=== Section Start ===
Each row is a point. The ring and each string are closed loops that go straight from each point to the next, and from the last back to the first. Before rounding, they use only three directions, however many columns there are. How many times does the string pass through the ring? Passing back the other way cancels.
(in the rows, 128 means zero)

Ring (10 x 4):
172  125  171  151
168  113  126  175
153  108  97  180
138  112  78  167
127  124  88  140
113  132  108  119
93  136  134  103
87  136  167  99
110  135  186  109
146  132  189  128
String, 26 rows:
111  118  109  145
150  128  126  140
176  125  83  157
159  118  60  165
157  122  82  155
148  127  114  142
108  118  109  142
113  122  113  138
141  132  126  129
130  142  120  106
92  141  127  93
47  136  135  86
77  125  136  116
124  129  142  127
120  141  166  103
93  143  178  89
48  138  179  79
64  129  154  104
84  128  144  114
136  132  143  126
145  139  147  117
126  127  133  132
148  137  133  122
143  141  102  115
132  131  70  130
95  114  76  147
Times through: 3
String, 18 rows:
105  105  86  166
123  120  117  145
155  127  104  143
159  136  94  130
109  137  89  109
74  128  112  111
72  140  139  88
111  145  166  92
143  141  166  112
109  124  142  130
83  126  181  116
146  137  226  117
145  125  192  141
124  118  141  147
158  125  144  148
206  122  141  171
154  120  125  156
116  108  100  165
Times through: 0

Ring (8 x 6):
129  63  75  151  138  83
148  98  107  139  120  112
153  141  140  120  103  148
136  145  143  115  104  155
120  143  129  114  114  151
118  146  104  118  130  141
121  115  70  135  147  109
119  74  60  148  150  84
String:
112  82  71  142  144  94
105  52  48  154  156  70
120  62  49  155  155  72
138  93  72  145  142  95
125  86  87  140  133  102
117  57  82  148  135  86
139  55  85  154  130  82
166  123  111  135  117  123
146  123  111  130  120  127
127  93  107  135  122  114
142  108  132  129  106  130
168  166  160  113  92  167
153  159  171  109  86  172
119  107  129  124  110  133
127  118  112  127  121  129
138  167  139  110  109  163
112  154  141  106  109  163
101  128  120  115  120  143
106  110  103  126  128  125
122  115  101  128  128  123
101  101  86  130  138  113
121  163  75  120  149  135
134  151  79  125  144  129
135  130  91  129  135  124
Times through: 2

Ring (8 x 9):
145  61  114  140  116  184  93  136  109
155  49  107  152  123  176  99  128  106
154  90  114  150  130  147  127  119  115
140  163  130  136  137  122  154  115  125
130  203  142  124  136  111  167  115  132
124  205  148  115  128  108  170  119  142
128  163  142  117  119  124  153  125  140
136  107  128  127  114  157  120  132  126
String, 28 rows:
148  70  116  142  118  165  111  129  117
160  7  101  155  114  188  86  132  107
149  85  119  142  121  149  125  124  122
146  97  120  140  124  151  125  124  120
157  58  111  151  122  152  121  121  119
160  55  108  154  125  150  122  119  117
168  44  103  162  129  142  129  113  118
154  95  113  152  134  148  127  117  112
155  114  116  153  139  131  142  111  116
153  131  123  147  136  105  167  106  132
146  161  130  140  138  104  170  108  132
135  208  138  132  145  105  172  109  127
128  218  141  126  143  121  158  117  121
133  166  134  129  132  139  140  123  121
122  224  145  119  138  124  157  121  125
119  239  151  114  137  108  171  118  134
128  186  140  122  130  129  150  123  128
134  159  137  125  125  122  154  120  135
130  181  146  116  121  97  178  117  152
122  201  156  105  116  85  191  117  164
122  182  148  110  118  121  157  127  144
131  147  133  125  123  150  129  129  123
138  125  130  130  121  139  137  125  129
137  123  129  130  121  150  127  128  124
133  114  126  129  120  178  102  137  111
139  68  119  133  111  189  90  140  111
140  79  117  137  118  190  89  139  105
141  105  122  136  123  163  114  130  115
Times through: 2

Ring, 10 rows:
146  143  131  75  94  133  100  50  130  146  119  112
143  135  128  72  99  128  112  51  119  136  127  111
137  120  119  90  115  122  139  85  112  121  135  122
127  109  116  119  132  120  158  125  112  109  138  133
115  108  121  142  141  123  159  147  117  104  137  133
109  113  129  154  142  128  147  151  125  107  132  129
114  125  134  158  135  135  131  147  141  121  122  131
125  135  132  151  126  139  123  139  151  134  115  136
138  143  129  132  114  140  113  117  155  146  110  137
146  147  130  100  100  138  102  78  147  151  112  125
String (31 x 12):
131  127  127  108  116  129  126  96  125  127  127  122
129  123  132  77  108  124  120  57  104  119  136  102
134  111  116  82  118  116  149  83  98  111  143  119
140  100  96  118  137  112  187  147  110  107  143  155
134  104  102  135  140  118  180  160  120  109  137  155
129  114  114  135  134  124  158  144  127  116  131  144
116  95  105  170  158  118  192  198  121  96  140  159
99  99  124  171  157  123  169  179  116  91  140  135
101  116  140  145  137  130  132  128  118  105  133  111
114  123  136  133  128  132  126  117  126  117  128  117
129  126  125  129  124  131  134  122  133  126  124  132
127  121  117  160  137  131  152  167  145  124  122  153
106  120  131  191  150  137  145  189  149  115  120  144
102  124  142  171  141  138  127  154  140  115  122  124
99  127  151  144  130  137  109  112  127  114  126  101
112  126  139  136  127  133  121  116  128  118  126  115
125  121  121  149  134  130  147  151  138  122  125  143
123  112  113  171  147  128  167  187  140  115  127  158
104  104  123  174  155  125  167  182  124  98  136  141
96  99  131  156  152  122  160  155  106  89  144  121
108  111  134  124  133  124  139  112  107  102  139  110
114  108  127  118  133  121  148  114  104  102  141  116
131  96  100  121  141  111  188  148  103  99  147  148
143  108  100  114  130  116  175  137  117  115  137  152
143  118  108  113  123  122  157  124  125  125  130  146
131  127  127  107  116  129  127  95  124  126  128  121
126  130  139  81  106  129  107  52  111  124  131  96
137  132  136  44  92  124  102  13  99  128  135  88
149  129  120  63  99  123  124  51  112  133  131  116
151  126  110  90  110  124  142  93  125  134  128  138
140  126  117  110  117  127  138  109  129  130  126  136
Times through: 0
String (26 x 12):
112  119  136  120  127  128  128  103  114  111  134  109
101  108  135  144  142  125  145  135  111  98  139  115
103  103  123  176  156  125  167  185  124  97  136  141
97  107  131  183  155  129  156  183  128  98  132  134
94  123  152  146  134  135  114  116  121  108  130  99
112  129  144  124  121  134  112  97  125  120  126  106
123  128  131  136  125  134  127  124  137  126  122  128
112  136  147  136  121  140  103  104  137  127  119  108
120  142  142  147  120  143  104  121  153  137  111  123
126  136  137  121  115  136  111  99  136  132  120  118
137  134  123  130  119  134  128  123  145  137  117  139
141  136  121  127  116  135  128  121  148  141  116  142
158  145  112  126  109  138  127  126  164  157  106  159
156  153  126  95  94  140  99  74  155  161  107  132
140  150  143  74  90  138  82  35  132  148  116  99
133  140  139  85  100  134  97  54  125  137  122  103
147  149  139  47  81  134  81  7  121  149  121  93
155  139  121  66  94  128  114  50  125  145  123  120
150  130  115  89  107  126  133  86  127  136  126  133
149  127  117  69  103  122  131  63  113  131  132  122
141  120  120  63  105  119  133  54  100  122  139  111
146  115  103  114  125  120  165  131  125  124  132  152
131  121  122  112  122  125  140  108  121  121  131  128
121  119  131  106  121  125  131  92  111  114  135  112
119  120  132  112  123  127  130  98  114  115  133  113
126  120  123  126  127  127  142  123  125  119  130  131
Times through: 0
=== Section End ===
■ **Work order**: Return all of the data above, keeping every line exactly as it appears.

■ **Exercise solution**:
Each row is a point. The ring and each string are closed loops that go straight from each point to the next, and from the last back to the first. Before rounding, they use only three directions, however many columns there are. How many times does the string pass through the ring? Passing back the other way cancels.
(in the rows, 128 means zero)

Ring (10 x 4):
172  125  171  151
168  113  126  175
153  108  97  180
138  112  78  167
127  124  88  140
113  132  108  119
93  136  134  103
87  136  167  99
110  135  186  109
146  132  189  128
String, 26 rows:
111  118  109  145
150  128  126  140
176  125  83  157
159  118  60  165
157  122  82  155
148  127  114  142
108  118  109  142
113  122  113  138
141  132  126  129
130  142  120  106
92  141  127  93
47  136  135  86
77  125  136  116
124  129  142  127
120  141  166  103
93  143  178  89
48  138  179  79
64  129  154  104
84  128  144  114
136  132  143  126
145  139  147  117
126  127  133  132
148  137  133  122
143  141  102  115
132  131  70  130
95  114  76  147
Times through: 3
String, 18 rows:
105  105  86  166
123  120  117  145
155  127  104  143
159  136  94  130
109  137  89  109
74  128  112  111
72  140  139  88
111  145  166  92
143  141  166  112
109  124  142  130
83  126  181  116
146  137  226  117
145  125  192  141
124  118  141  147
158  125  144  148
206  122  141  171
154  120  125  156
116  108  100  165
Times through: 0

Ring (8 x 6):
129  63  75  151  138  83
148  98  107  139  120  112
153  141  140  120  103  148
136  145  143  115  104  155
120  143  129  114  114  151
118  146  104  118  130  141
121  115  70  135  147  109
119  74  60  148  150  84
String:
112  82  71  142  144  94
105  52  48  154  156  70
120  62  49  155  155  72
138  93  72  145  142  95
125  86  87  140  133  102
117  57  82  148  135  86
139  55  85  154  130  82
166  123  111  135  117  123
146  123  111  130  120  127
127  93  107  135  122  114
142  108  132  129  106  130
168  166  160  113  92  167
153  159  171  109  86  172
119  107  129  124  110  133
127  118  112  127  121  129
138  167  139  110  109  163
112  154  141  106  109  163
101  128  120  115  120  143
106  110  103  126  128  125
122  115  101  128  128  123
101  101  86  130  138  113
121  163  75  120  149  135
134  151  79  125  144  129
135  130  91  129  135  124
Times through: 2

Ring (8 x 9):
145  61  114  140  116  184  93  136  109
155  49  107  152  123  176  99  128  106
154  90  114  150  130  147  127  119  115
140  163  130  136  137  122  154  115  125
130  203  142  124  136  111  167  115  132
124  205  148  115  128  108  170  119  142
128  163  142  117  119  124  153  125  140
136  107  128  127  114  157  120  132  126
String, 28 rows:
148  70  116  142  118  165  111  129  117
160  7  101  155  114  188  86  132  107
149  85  119  142  121  149  125  124  122
146  97  120  140  124  151  125  124  120
157  58  111  151  122  152  121  121  119
160  55  108  154  125  150  122  119  117
168  44  103  162  129  142  129  113  118
154  95  113  152  134  148  127  117  112
155  114  116  153  139  131  142  111  116
153  131  123  147  136  105  167  106  132
146  161  130  140  138  104  170  108  132
135  208  138  132  145  105  172  109  127
128  218  141  126  143  121  158  117  121
133  166  134  129  132  139  140  123  121
122  224  145  119  138  124  157  121  125
119  239  151  114  137  108  171  118  134
128  186  140  122  130  129  150  123  128
134  159  137  125  125  122  154  120  135
130  181  146  116  121  97  178  117  152
122  201  156  105  116  85  191  117  164
122  182  148  110  118  121  157  127  144
131  147  133  125  123  150  129  129  123
138  125  130  130  121  139  137  125  129
137  123  129  130  121  150  127  128  124
133  114  126  129  120  178  102  137  111
139  68  119  133  111  189  90  140  111
140  79  117  137  118  190  89  139  105
141  105  122  136  123  163  114  130  115
Times through: 2

Ring, 10 rows:
146  143  131  75  94  133  100  50  130  146  119  112
143  135  128  72  99  128  112  51  119  136  127  111
137  120  119  90  115  122  139  85  112  121  135  122
127  109  116  119  132  120  158  125  112  109  138  133
115  108  121  142  141  123  159  147  117  104  137  133
109  113  129  154  142  128  147  151  125  107  132  129
114  125  134  158  135  135  131  147  141  121  122  131
125  135  132  151  126  139  123  139  151  134  115  136
138  143  129  132  114  140  113  117  155  146  110  137
146  147  130  100  100  138  102  78  147  151  112  125
String (31 x 12):
131  127  127  108  116  129  126  96  125  127  127  122
129  123  132  77  108  124  120  57  104  119  136  102
134  111  116  82  118  116  149  83  98  111  143  119
140  100  96  118  137  112  187  147  110  107  143  155
134  104  102  135  140  118  180  160  120  109  137  155
129  114  114  135  134  124  158  144  127  116  131  144
116  95  105  170  158  118  192  198  121  96  140  159
99  99  124  171  157  123  169  179  116  91  140  135
101  116  140  145  137  130  132  128  118  105  133  111
114  123  136  133  128  132  126  117  126  117  128  117
129  126  125  129  124  131  134  122  133  126  124  132
127  121  117  160  137  131  152  167  145  124  122  153
106  120  131  191  150  137  145  189  149  115  120  144
102  124  142  171  141  138  127  154  140  115  122  124
99  127  151  144  130  137  109  112  127  114  126  101
112  126  139  136  127  133  121  116  128  118  126  115
125  121  121  149  134  130  147  151  138  122  125  143
123  112  113  171  147  128  167  187  140  115  127  158
104  104  123  174  155  125  167  182  124  98  136  141
96  99  131  156  152  122  160  155  106  89  144  121
108  111  134  124  133  124  139  112  107  102  139  110
114  108  127  118  133  121  148  114  104  102  141  116
131  96  100  121  141  111  188  148  103  99  147  148
143  108  100  114  130  116  175  137  117  115  137  152
143  118  108  113  123  122  157  124  125  125  130  146
131  127  127  107  116  129  127  95  124  126  128  121
126  130  139  81  106  129  107  52  111  124  131  96
137  132  136  44  92  124  102  13  99  128  135  88
149  129  120  63  99  123  124  51  112  133  131  116
151  126  110  90  110  124  142  93  125  134  128  138
140  126  117  110  117  127  138  109  129  130  126  136
Times through: 0
String (26 x 12):
112  119  136  120  127  128  128  103  114  111  134  109
101  108  135  144  142  125  145  135  111  98  139  115
103  103  123  176  156  125  167  185  124  97  136  141
97  107  131  183  155  129  156  183  128  98  132  134
94  123  152  146  134  135  114  116  121  108  130  99
112  129  144  124  121  134  112  97  125  120  126  106
123  128  131  136  125  134  127  124  137  126  122  128
112  136  147  136  121  140  103  104  137  127  119  108
120  142  142  147  120  143  104  121  153  137  111  123
126  136  137  121  115  136  111  99  136  132  120  118
137  134  123  130  119  134  128  123  145  137  117  139
141  136  121  127  116  135  128  121  148  141  116  142
158  145  112  126  109  138  127  126  164  157  106  159
156  153  126  95  94  140  99  74  155  161  107  132
140  150  143  74  90  138  82  35  132  148  116  99
133  140  139  85  100  134  97  54  125  137  122  103
147  149  139  47  81  134  81  7  121  149  121  93
155  139  121  66  94  128  114  50  125  145  123  120
150  130  115  89  107  126  133  86  127  136  126  133
149  127  117  69  103  122  131  63  113  131  132  122
141  120  120  63  105  119  133  54  100  122  139  111
146  115  103  114  125  120  165  131  125  124  132  152
131  121  122  112  122  125  140  108  121  121  131  128
121  119  131  106  121  125  131  92  111  114  135  112
119  120  132  112  123  127  130  98  114  115  133  113
126  120  123  126  127  127  142  123  125  119  130  131
Times through: 0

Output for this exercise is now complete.